(Stored items)
# # # # #
(in the rows, 100 means zero)
Each path below is one point turned by a fixed rotation once a step. After each direction that follows a path, write how fast that rotation turns it, in degrees per step (0 if it stays still).
Each turn is a multiple of 5 degrees from 10 to 175, or 0.
Each row of a path follows its step; steps can be skipped.

step 0: 124 106 104 129 93 122 109 93 129 85 105 109 102 105 112 101 117 105 140
 100 85 71 107 99 110 98 123 102 89 112 112 86 130 114 112 110 102 75
 114 79 109 109 120 119
step 1: 112 102 103 111 104 120 112 112 116 94 124 86 106 97 89 107 81 104 118
 81 88 105 135 83 86 109 141 95 94 118 125 95 99 119 99 129 92 107 107
 74 113 122 112 102
step 2: 114 85 96 64 107 116 113 134 137 81 112 103 94 112 107 111 95 107 91 106
 95 132 119 83 77 104 122 106 82 110 105 112 122 125 85 104 85 104 116
 99 112 109 98 101
step 3: 135 107 78 91 97 119 74 112 147 84 85 116 102 83 123 98 109 82 105 120
 84 112 104 87 91 124 108 104 94 110 86 116 119 104 110 115 89 105 105
 111 105 101 93 120
step 4: 126 106 87 133 92 118 98 83 118 72 92 114 114 77 112 92 112 110 92 97 70
 127 106 68 104 110 120 106 104 118 86 91 98 100 82 117 99 91 83 82 84
 109 108 130
step 5: 104 105 106 105 108 99 117 103 112 88 98 103 123 103 107 117 128 118 91
 102 85 125 116 92 114 110 116 81 58 115 99 79 99 98 79 121 113 91 112
 71 123 106 121 126
step 6: 98 100 105 90 99 107 93 102 114 105 111 126 108 112 103 98 106 111 126
 95 98 116 115 90 61 130 101 98 64 128 104 73 102 105 104 125 100 86 111
 102 139 95 97 120
step 7: 110 83 87 90 104 122 107 87 118 82 129 110 123 108 117 87 99 104 129 97
 91 100 95 74 84 97 101 121 86 132 110 107 130 107 121 101 72 91 97 98
 110 88 117 128
step 8: 119 82 101 114 109 115 110 104 132 70 92 84 121 90 117 100 82 110 132
 106 77 102 120 88 118 99 121 115 79 105 107 113 100 93 114 113 83 98
 114 104 103 127 130 108
step 9: 95 106 106 118 98 99 109 108 155 83 109 100 96 98 103 105 101 111 106 84
 84 136 122 107 92 122 127 106 94 108 100 90 108 127 101 98 114 102 104
 108 99 140 116 103
94 99 100 99 102 103 92 105 108 96 97 100 99 92 99 96 96 95 94 104 108
 104 96 100 99 95 103 105 95 103 104 106 100 98 98 100 101 111 98 108 89
 112 105 103 -> 60
96 103 102 103 105 104 99 107 92 92 99 99 101 98 104 99 108 103 106 95
 96 94 104 94 107 96 95 96 105 106 94 101 89 105 103 100 99 103 104 92
 93 111 101 100 -> 95
112 93 107 94 104 97 99 105 100 97 101 99 100 101 101 110 100 107 101 99
 104 100 89 93 102 89 98 91 98 91 100 99 102 104 98 96 101 99 96 101 98
 98 108 107 -> 135
97 105 100 100 94 96 105 106 103 102 99 100 98 96 98 91 107 100 100 99
 99 104 103 101 93 93 91 98 97 99 105 95 91 88 103 101 94 96 101 99 97
 90 108 111 -> 45
105 105 102 92 102 98 107 104 110 92 99 95 97 97 98 102 93 95 97 94 92
 106 105 100 102 101 99 107 113 90 97 105 97 102 108 96 98 103 102 103
 105 101 98 101 -> 55
100 93 93 106 92 103 92 99 93 97 99 103 95 103 99 102 97 97 102 110 95
 104 96 99 102 91 98 102 103 102 91 99 105 102 110 102 93 103 110 104
 101 95 98 106 -> 90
# # # # #
▶ Task requirements:
From the entries above, return exactly the line containing "102 139 95 97 120", the line containing "108 99 140 116 103", and all lines between, and nothing else.

▶ Answer to this exercise:
 102 139 95 97 120
step 7: 110 83 87 90 104 122 107 87 118 82 129 110 123 108 117 87 99 104 129 97
 91 100 95 74 84 97 101 121 86 132 110 107 130 107 121 101 72 91 97 98
 110 88 117 128
step 8: 119 82 101 114 109 115 110 104 132 70 92 84 121 90 117 100 82 110 132
 106 77 102 120 88 118 99 121 115 79 105 107 113 100 93 114 113 83 98
 114 104 103 127 130 108
step 9: 95 106 106 118 98 99 109 108 155 83 109 100 96 98 103 105 101 111 106 84
 84 136 122 107 92 122 127 106 94 108 100 90 108 127 101 98 114 102 104
 108 99 140 116 103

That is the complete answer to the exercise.